Saved data entries:
* * * *

Each row is where one point has got to under a steady rotation. How many steps took it there?
The counts run from 0 to 190.
[128 126 127 112 159 132 139  96 153  48 167 155  87 134 142 112 140 125
  82 116 132 157 118 130 119 121 122 133 120 146 149 142 120 145 113 194
 166 147 100 152 127 149 117 152 160 156 154 122 106 152 145 137 108 132
 161 153 148 117  74 109 155 115  87 138 124 141 120 111 121 166 110 176
 183 115 124 109 121 152 182 178 158 122]	56
[114 117 122 124 146 127 152  94 129  65 186 170  98 131 157 126 121  91
  95 131 120 161 128 124 116  56 142 128 170 156 166 142 119  96  99 186
 134 147  90 147 136 144 129 174 167 138 154 114 116 161 134 122 106 144
 152 172 129 145  85 108 111 127  92 136 132 151 119 138 134 170 107 148
 172 122 124 104  98 124 153 151 167  83]	51
[133 156 112  93 116  76 119  87 116  91 140 127 113 149  79 100 150 126
  89 125 144 134 132 148 139 139 148 155 148  73 178 129 133 138 170 155
 151 137 160 119 136  78 165 137 133 154  98 126 176 114 118 136  99 138
 145 105 128 107 123 122 121  56 130 137 166 130 113  91  91 104 154 173
 111 150 124 114 139 154 140 170 151 151]	72
[147 150  80 121 110  79 122 143 135  96 147 144 126 143 120  96 140 123
 102 119 158 155 159 122 121 110 174 110 168  71 147 148 125 147 154 127
 159 119  92 129 134  97 145 218 136 140 128  81 171 101 141 103 112  95
 160 130  99 129 115 124 175  90 148  86 142  92 128  90 147 149 129 148
 128 128 126 146 125 149 107 156 157 149]	90
[123 170 157 133 126 100 152 104 158  83  89 146  76 139  95 126 115  88
 150 115  87 123 166 148  95 147 133 133 151 130 142 142  63 142 133 138
 119 143 106 111 132 106 160 146 110 129 166 127 137  88 108  99 145 126
 159 136  94 149 106 113 166 135  98 121 150 140 118  96 162 142  63 154
 144 125  90 100 101 144 104 177 158  91]	100
[142 123  95 123 146 107 149  96 126 110 149 160 115 130 156  77 131  87
 119 112  95  82 137 146 130 115 172 132 185  97 165 107  57 119 132 149
 130 119 127 153 169 125 141 169 128 149 172 124 148 135 129  92  94 147
 139 154 124 121 116  93 158 151 108 121 122 166 100 106 117 148 129 189
 103 134 131 116 129 121 145 154 197 151]	8
[113 161  98 119 117  83 113 104 151  94  89 144  83 171  84 143 125  98
 147 110 124 128 139 138 129 123 158 138 149 106 154 112 101 111 133 130
 114 142 126 108 115  86 162 153 111 114 121 133 192  75 102 118 123 126
 159 116  86 180 144 139 111 112 126 151 178 149  85 101 141 122 100 122
 150 145  78 131 102 113  86 162 172 112]	107
[151 143 101 122  92 107  93 117 132  91 146 154 146 152 108  98 126  88
  81 151 140 147 139 138 103  90 114 144 171  65 174 146 132  93 125 146
 146 107 125  87 163  59 162 183 151 137  94 102 161 116 122 107  99 121
 173 145 116 102 135 132 130  59 123 103 153 102 118 118 113 109 159 135
 103 140 109 110  93 137 118 144 140 123]	156
[147 124 120 118 127 136 135 109 165  72 114 179 101 137 103 106 141  83
 132  99 100 150 138 147 105 152 135 124 144 129 164 141  78 197 135 123
 157 150 105 150 155 132 118 166 132 130 154 125 127 100 141 127 148 149
 166 152 126 133 101 119 200 151  91 129 145 115 116  82 153 133  45 186
 136 127 109 111 135 147 142 157 149 146]	98
[114 138 105  99 156 124 143  80 161  56 180 156  82 120 101  95 135 134
  85  95 151 164 114 143 136 142 145 127 124 128 141 142 118 169 144 176
 163 149 112 160 109 138 115 143 153 155 143 131 134 120 154 150  97 135
 142 122 162 110  87 102 136  98 118 151 135 136 130 111 113 161  98 196
 184 123 124 114 147 156 160 159 154 150]	134
[134 147  91 137 108 101 116 113 151 108 145 146 110 152 104 135 135 102
 114 105 118 171 144 134  91 131 170 114 166 103 133 150 120 170 145 151
 139 119  87 100 172  97 151 201 126 106 121  99 177  99 150  94  80  89
 158 139 121 151 116 113 163 106 156  85 149  77 135 117 159 113 102 133
 129 115 115 137  96 139  82 154 154 131]	17
[118 140 123 111 170 148 148 110 163  46 137 172  71 124 126 126 139 107
  76 121 142 167 111 147 129 120 120 152 102 122 141 134 122 124 111 194
 181 156 121 118 125 137 123 134 121 158 124 160 136 115 113 141 136 160
 167 134 176 119 110 126 159 127  99 142 133 150 111  97 141 143  89 178
 158 131 114  92 148 143 160 157 175 151]	62
[150 127  97 104 119 110 111  97 128  73 164 163 131 168 101 125 149 114
  84 125 146 197 108 116 135  64 145  87 162  96 165 137 161 132 106 164
 140 126  79 140 137 110 125 177 165 149 117 124 194 150 157 118  90 129
 149 154 113 136 118 141 112  86 137 133 164 143 117 123 109 133 141 125
 188 128 123 142 123 127 134 115 169 126]	48
[124 158  89 136 110  60 153 109 113 121 157 131 106 154 132  99 121 103
 117 123 102 108 160 134 117 112 185 131 201  92 138 130  76 115 151 159
 126 109 119 120 151  88 165 190 133 142 161  93 158 123 128  86  68 101
 133 133  91 138 111 104 136 102 134  94 139 134 113 118 129 139 147 144
 107 133 130 123 102 119 107 166 183 119]	10
[107 162  94 130 102  91 113 106 165  83  97 138  94 158  88 125 117 131
 138 110 164 141 155 125 108 128 146 130 154  95 139 148 109 135 143 105
 128 141 110 128 108  82 154 167 133 128 110 102 179  63 118 154 117 142
 160 115  96 170 134 130 126  86 139 156 190 114  99  98 143 122  90 133
 178 149  78 140 116 150  84 162 134 108]	29
[109 148 129  99 165 105 158  81 126  76 141 150  82 109 133 106 118  93
  99 127 114 110 151 151 130 121 124 174 146 120 157 126  88  91 151 170
 141 155 163 121 129 109 160 129 123 155 137 156 130 117  86 133 133 180
 151 126 153 121 110 112 126 113  90 158 139 176  97 101 117 133  99 183
 108 162 119  85 142 144 150 169 175 116]	69
[130 117  95 108 114 147 106  95 161  69 108 175 109 143 103  95 123  92
 129  90 156 133 123 137 116 132 145 120 131 118 165 136 102 160 126 100
 126 158 120 161 123 118 116 164 133 131 107 118 163  82 136 172 132 167
 174 123 139 160 125 116 141 113 121 186 184 120  86 101 126 125  72 173
 168 155  89 142 139 141 142 148 134 153]	31
[107 127  93 145 135 118 134 113 147 106 146 162  99 133 153 108 120  95
 119 111 112 121 153 145  90 124 177 125 162 121 127 131  78 120 127 176
 126 104 109 110 162 117 145 203 116 117 166 105 118  91 132  87  75 102
 171 147 146 151 118  86 162 153 131 102 122 108 122 115 140 153  94 146
 122 108 118 123  82 124 119 179 193 117]	15
[136 114  66 113 129 113 120 115 141 100 151 162 129 147 142  87 143 115
 108  94 130 125 121 143 120 141 181 113 155  91 159 134  99 160 139 167
 149 117 109 161 166 134 112 199 128 131 153  97 146 132 175 103  71 111
 156 134 143 129 109 104 182 133 131 115 138 111 109  99 109 138 111 180
 125 118 133 146 129 138 153 153 187 183]	13
[148 172 133  95 105  58 129 123 137  85 125 144  94 148  68 147 138  85
 122 118  95 177 144 140 112 145 163 120 178 103 165 119 117 165 157 150
 144 156 120 108 150  97 164 169 124 119 120 109 161  97 121 104 135 107
 164 135  85 168  89 141 133 102 131  89 148 114 138  97 146 128  81 136
 113 133 110 129 106 144 103 156 143 109]	174
[158 116 100 134 143 119 135 111 138 103 146 155 123 143 176  77 141 119
 103 121 134 109 148 131 118 114 149 128 167  81 176 144  90 123 128 138
 141 121 104 163 161 127 122 189 124 154 166 102 139 142 149  84 107 149
 151 150 130 102 115 113 210 132  94 113 127 145 104  78 135 141 135 180
 116 138 140 121 137 125 158 159 179 162]	86
[116 140 144 122 139 100 134 101 152  83  96 142  64 157 114 136 135  97
 140 116  78 109 150 148 112 160 142 147 136 146 168 110  73 149 122 169
 124 150 124 128 142 129 164 139  99 122 162 124 116 117 107  89 135 120
 171 135 104 164 106 132 158 158  85 128 145 149  98  83 134 131  72 161
 125 126  98 106  94 135 139 193 170 100]	178
[136 133 135 101 145  93 130  62 141  89 138 146 116 156 105 118 140 139
  94 119 152 171 126 140 134 133 131 149 138  93 188 153 142 123 144 142
 152 167 134 140 140 101 154 112 124 143  71 146 201 121 131 138  99 184
 125 129 161  86 121 133 147  81 113 142 157 154  99  85 104  85 115 168
 121 151 139 110 145 151 137 155 160 139]	145
[ 82 139 120 116 159 136 157  76 162  53 163 155  65 113 129  94 126 124
 100 105 140 141 121 152 122 129 143 142 125 141 135 136 101 136 126 187
 152 139 128 137 117 142 133 136 140 154 149 135 110 111 129 149  95 141
 167 130 167 120  92  86 129 121 113 154 127 149 122 128 121 175  89 188
 177 131 116 103 122 146 166 167 177 127]	135
[108 148 132 127 103 119 119  80 144  81 117 142 104 142  82 118  97  79
 138 118 109 126 146 133 106 103 129 140 151 124 162 134  76 125 112 126
  99 128 132 109 131  87 160 148 141 116 120 122 167  82 109 147 124 150
 165 133 104 176 136 118  94 102 120 172 191 126 110 139 119 118  84 131
 153 153  70 106  84 123  95 148 141  80]	34
[107 180 119 121 135  93 143 117 146  57 155 144  72 146  92 154 128 134
  79 136 144 185 131 137 109 117 123 139 126 111 113 152 154 129 143 197
 170 134  87 100 104  94 155 149 144 152 110 127 151 115 118 127 106 109
 163 133 121 117 117 120 129  70 122 113 137 129 136 119 140 154 128 129
 193 119 103 101 120 158 115 173 148 101]	59
[156 135 112 126  98 102  91  68 139  80 128 141 120 179  78  96 154 129
 126 127 150 149 114 135 137  99 126  90 145  92 170 141 133 137 106 155
 113 107  93 145 104  96 126 123 141 139 123 126 204 143 169 110  85 125
 141 131  86 111 143 140 133  79 102 162 175 157 109 122  87 124 155 129
 196 131 109 127 115 120 137 123 155 133]	42
[160 131 122  92 123  93 122  99 148  82 111 162  95 152  75 121 162  91
 120  94  90 147 136 140 128 169 152 113 146 128 176 118 107 201 139 144
 153 171 125 165 158 138 133 159 127 134 131 128 141 119 160 114 134 132
 160 139 116 141  94 141 177 134 102 125 149 127 115  66 129 113  65 186
 125 123 109 125 119 147 151 176 142 145]	176
[155 109 103 121 128 136 113  96 134 105 138 169 132 137 146  78 153  86
  91 130 119 118 121 152 119 124 128 132 144  95 185 122  88 115 112 164
 154 113 126 113 184 118 141 164 132 139 122 145 145 139 142  87 105 145
 163 156 157  86 135 114 176 133  94 125 140 129 100 100 104 101 134 172
  86 133 133 101 119 121 163 144 193 169]	80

* * * *

Task instructions:
In the entries above, the lines between the one holding "149 154 113" and the one holding "140 116 150", inclusive, are to be printed exactly as written, and those alone.

Response to this exercise:
 149 154 113 136 118 141 112  86 137 133 164 143 117 123 109 133 141 125
 188 128 123 142 123 127 134 115 169 126]	48
[124 158  89 136 110  60 153 109 113 121 157 131 106 154 132  99 121 103
 117 123 102 108 160 134 117 112 185 131 201  92 138 130  76 115 151 159
 126 109 119 120 151  88 165 190 133 142 161  93 158 123 128  86  68 101
 133 133  91 138 111 104 136 102 134  94 139 134 113 118 129 139 147 144
 107 133 130 123 102 119 107 166 183 119]	10
[107 162  94 130 102  91 113 106 165  83  97 138  94 158  88 125 117 131
 138 110 164 141 155 125 108 128 146 130 154  95 139 148 109 135 143 105
 128 141 110 128 108  82 154 167 133 128 110 102 179  63 118 154 117 142
 160 115  96 170 134 130 126  86 139 156 190 114  99  98 143 122  90 133
 178 149  78 140 116 150  84 162 134 108]	29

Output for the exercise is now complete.